Task prompt: Look through the material below and return every line that contains "codes".

Data for review:
::::

Below are the code and all the weights of a small trained network. Each question names an input and a class and asks about switching units off, where a switched-off unit gives its printed mean instead of its output.

import numpy as np


def w(rows, s, z=0):
    codes = np.array(rows[::2]) - 128.0
    scale = np.full(codes.shape[1], s)
    scale[-1] = z or s
    return codes * scale


def norm(h):
    return h / np.sqrt((h * h).mean(-1, keepdims=True) + 1e-5)


def f(y):
    return np.maximum(y, 0)


def log_softmax(a):
    a = a - a.max(-1, keepdims=True)
    return a - np.log(np.exp(a).sum(-1, keepdims=True))


def net(x, mask):
    res = np.array(x, float).reshape(1, 4) / 4 @ E
    u = 0
    for l in range(4):
        y = f(norm(res) @ A[l][:, :-1].T + A[l][:, -1])
        res = res + np.where(mask[u : u + 4], y, B[l][:, -1]) @ B[l][:, :-1]
        u += 4
    return log_softmax(norm(res)[-1] @ U[:, :-1].T + U[:, -1])


A, B = {}, {}
E = w([
[128,59,74,69,105,95,198,92,61,179,50],'x0',
[146,96,197,75,102,254,176,179,163,124,48],'x1',
[125,133,53,83,182,82,63,177,114,223,97],'x2',
[120,95,135,85,160,107,116,92,154,107,131],'x3',
],0.0086)
A[0] = w([
[63,110,41,192,121,41,7,166,133,97,144,80],'L0N0',
[98,2,55,199,135,64,244,124,95,143,146,14],'L0N1',
[40,146,139,69,131,146,59,198,122,138,46,5],'L0N2',
[89,53,115,114,37,99,249,54,22,75,121,51],'L0N3',
],0.0047,0.0024)
B[0] = w([
[196,130,87,104,35,148,100,120,170,71,164,250],'L0N0',
[126,191,188,97,111,44,121,195,138,120,106,212],'L0N1',
[231,150,180,205,234,148,230,134,180,195,159,180],'L0N2',
[152,152,2,205,188,216,21,212,212,51,160,254],'L0N3',
],0.0084,0.0043)
A[1] = w([
[98,157,130,106,141,14,91,176,107,188,71,23],'L1N0',
[168,93,168,101,57,90,168,103,82,98,194,27],'L1N1',
[75,95,94,128,112,200,70,126,126,131,113,7],'L1N2',
[99,43,115,126,164,129,254,129,34,171,67,54],'L1N3',
],0.0065,0.002)
B[1] = w([
[73,163,173,137,36,150,103,105,66,138,134,254],'L1N0',
[92,74,192,110,152,68,121,123,133,195,144,167],'L1N1',
[137,160,188,110,117,215,139,102,96,167,11,169],'L1N2',
[119,154,32,112,152,59,47,107,224,134,175,211],'L1N3',
],0.011,0.0028)
A[2] = w([
[68,84,174,95,58,81,144,100,2,151,90,1],'L2N0',
[132,162,230,154,214,91,118,158,110,178,191,218],'L2N1',
[51,133,233,109,103,149,197,141,160,133,137,12],'L2N2',
[72,143,120,191,83,102,123,11,100,120,191,100],'L2N3',
],0.0078,0.0009)
B[2] = w([
[67,251,254,150,95,226,120,56,72,169,174,182],'L2N0',
[25,55,135,149,130,204,199,184,193,64,102,226],'L2N1',
[78,215,53,132,98,50,79,89,86,132,155,214],'L2N2',
[60,86,82,119,185,237,217,216,221,213,21,255],'L2N3',
],0.009,0.0047)
A[3] = w([
[95,218,90,151,101,82,92,138,148,18,191,183],'L3N0',
[154,86,66,150,75,234,119,137,144,115,167,113],'L3N1',
[92,181,166,140,134,207,78,110,148,128,115,255],'L3N2',
[145,175,58,69,142,122,97,86,126,254,141,226],'L3N3',
],0.0077,0.0017)
B[3] = w([
[254,135,150,112,113,77,83,127,54,166,134,246],'L3N0',
[116,38,139,91,144,163,139,158,178,187,227,233],'L3N1',
[44,135,123,100,152,68,195,23,70,134,10,254],'L3N2',
[219,116,143,181,128,101,99,104,59,46,188,215],'L3N3',
],0.0094,0.0089)
U = w([
[40,57,132,102,192,212,187,193,193,131,53,247],'0',
[237,89,69,136,187,73,58,184,113,122,174,19],'1',
[95,157,202,112,79,87,126,41,2,93,81,128],'2',
],0.0096,0.0012)

Each question gives the input, the list of numbers given to net, and the class t.
The units are the neurons (one row each of A and B). Each row of codes is followed by its name. A weight is (code - 128) times the scale printed after its matrix; where a second scale follows, it is the last column's (A, B and U).
mask holds one flag per neuron, layer by layer. A switched-off neuron (its flag False) gives its mean, the last column of its row in B, instead of its output. The means were averaged over made-up inputs and are rounded, as every weight is.
A unit's drop is (log p(t) with every unit on - log p(t) with that unit switched off) / (log p(t) with every unit on - log p(t) with every unit switched off).
The circuit of an input: a set's keep is (log p(t) with only the set's units on - log p(t) with every unit switched off) / (log p(t) with every unit on - log p(t) with every unit switched off). Starting from the 12 units with the biggest drops (on a tie, the unit counted first), units are removed one at a time, each time the one whose removal leaves the highest keep (on an exact tie, the one counted first), for as long as the keep stays at least 0.8.
circuit, biggest first: the units of the circuit, biggest drop first
unit that matters most: the unit with the biggest drop
top k neurons: the k neurons with the biggest drops, biggest first
k most important neurons of layer l: the k neurons of layer l with the biggest drops, biggest first
drop of u: that unit's drop, to one decimal
input [-2,-8,-5,3], class 0: unit that matters most -> L2N3
input [6,1,5,2], class 1: top 3 neurons -> (L1N3, L0N2, L3N2)
input [-2,0,-7,-5], class 0: top 2 neurons -> (L2N3, L0N1)
input [-3,1,5,0], class 0: top 2 neurons -> (L0N2, L2N1)
input [-4,1,-1,-7], class 2: 3 most important neurons of layer 0 -> (L0N3, L0N2, L0N0)
input [2,-6,1,1], class 2: top 4 neurons -> (L0N1, L0N3, L2N0, L1N0)
input [0,7,0,-2], class 2: top 4 neurons -> (L2N3, L2N1, L2N2, L0N3)
input [7,4,1,2], class 1: top 2 neurons -> (L1N3, L2N1)
input [4,-8,3,-7], class 2: top 2 neurons -> (L1N0, L2N0)
input [-1,0,-8,-2], class 0: top 3 neurons -> (L0N1, L3N1, L3N3)
input [-3,1,7,8], class 0: top 3 neurons -> (L0N2, L2N1, L0N3)
input [3,-3,2,-2], class 2: top 2 neurons -> (L0N1, L1N0)
input [6,0,-6,3], class 1: top 2 neurons -> (L2N3, L0N1)
input [-2,-1,-6,-4], class 0: circuit, biggest first -> (L2N3)
input [-8,-4,0,8], class 0: 2 most important neurons of layer 0 -> (L0N3, L0N1)
input [8,-2,-4,-7], class 1: 2 most important neurons of layer 0 -> (L0N3, L0N1)
input [-8,6,-3,6], class 2: 2 most important neurons of layer 2 -> (L2N2, L2N3)
input [-7,-6,-1,-1], class 0: top 2 neurons -> (L2N3, L0N3)
input [5,-3,-2,3], class 1: drop of L0N3 -> 3.7
input [6,6,8,0], class 1: drop of L1N3 -> 1.8
input [6,3,-8,-2], class 0: circuit, biggest first -> (L0N3)
input [7,-7,-4,2], class 1: drop of L0N3 -> 3.7
input [-7,-3,-5,-7], class 0: drop of L2N3 -> 0.5
input [7,-2,-2,-7], class 1: 2 most important neurons of layer 0 -> (L0N3, L0N1)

::::

Solution below:
    codes = np.array(rows[::2]) - 128.0
    scale = np.full(codes.shape[1], s)
    return codes * scale
The units are the neurons (one row each of A and B). Each row of codes is followed by its name. A weight is (code - 128) times the scale printed after its matrix; where a second scale follows, it is the last column's (A, B and U).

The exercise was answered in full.